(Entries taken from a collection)
Each row is a point on a tangle of strands that fork and nearly touch. The rows are in no order.
In the rows, 128 means zero.
Two points are linked if the straight distance between their rows is under 109. Some points are linked to none.
nat: [103 161 158 117 141 174 143 120  76 140 183 108 107 142 166 120 155 150
 173 136]
Vuzu: [ 92 126 176 110 113 130 148 169  68 157 154  91 117 143 123 164 126 118
 152 118]
Zibi: [119 124  95 155 102 179  98 133 180 130 132 123 181 131 112 136 204 122
  95 158]
gib: [153 135 129  93  72 144 119 165 140 132 145 132  79 118 138 139 180 106
 135 134]
kozi: [119 129  99 151 144 139 156 120 166 124 129 184 139 123 117 127 195 144
 148 115]
zeviv: [144 104 132 120 170 151 128  87 130 154 162 135 139 118 127 135 151 135
 181  98]
Pitar: [141 132 138 132 149 120 158  80 142 108 109 180 108 117 114 119 181 154
 152  93]
Givev: [123 134 139 118 149 169 124 107 111 136 183  91 133 135 148 122 130 136
 187  86]
viniz: [ 94 163 165 154 152 114 132 137 100 190 129 130  89 167 192 103 150 158
 155 161]
pesob: [147 151 125  92  91 125 146 127  89 126 151 134  86 154 112  93 147 163
 156 169]
zono: [115 178 156  86 146  97 136 101 136 138 172 131 125 111 113 114 156 201
 129 141]
Tepon: [119  87 117 114 120 161 114 101  94  29 126 126 128 159 162  83 117  94
 139 119]
lita: [173 144 124 129 110 101 138 157 148 149 124 178  78 114 116 109 165 156
 121 163]
Foniz: [189 119 114 152 132 137 136  92 170 165 117 136 182 111 107 165 155 123
  74 149]
paka: [131 143 206 129 217 130 151 169 110  82 120 172 106 190 153 132 106 137
 115 141]
nesak: [153  59 106 113 123 158 149 151 102 142 162 130 160 112 109 121  89  78
  77 145]
Bifen: [139 179 149 110 143 134 115 107 122  74 113 138  98 174 132 160  70 107
 115  68]
gafu: [165 117 109 173 145 117 135 123 181 166 121 177 156 124 102 144 185 149
 112 145]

* _TASK ITEM_
Using the records given above, list every line that includes the word "rows".

* _ANSWER FOR THE TASK_
Each row is a point on a tangle of strands that fork and nearly touch. The rows are in no order.
In the rows, 128 means zero.
Two points are linked if the straight distance between their rows is under 109. Some points are linked to none.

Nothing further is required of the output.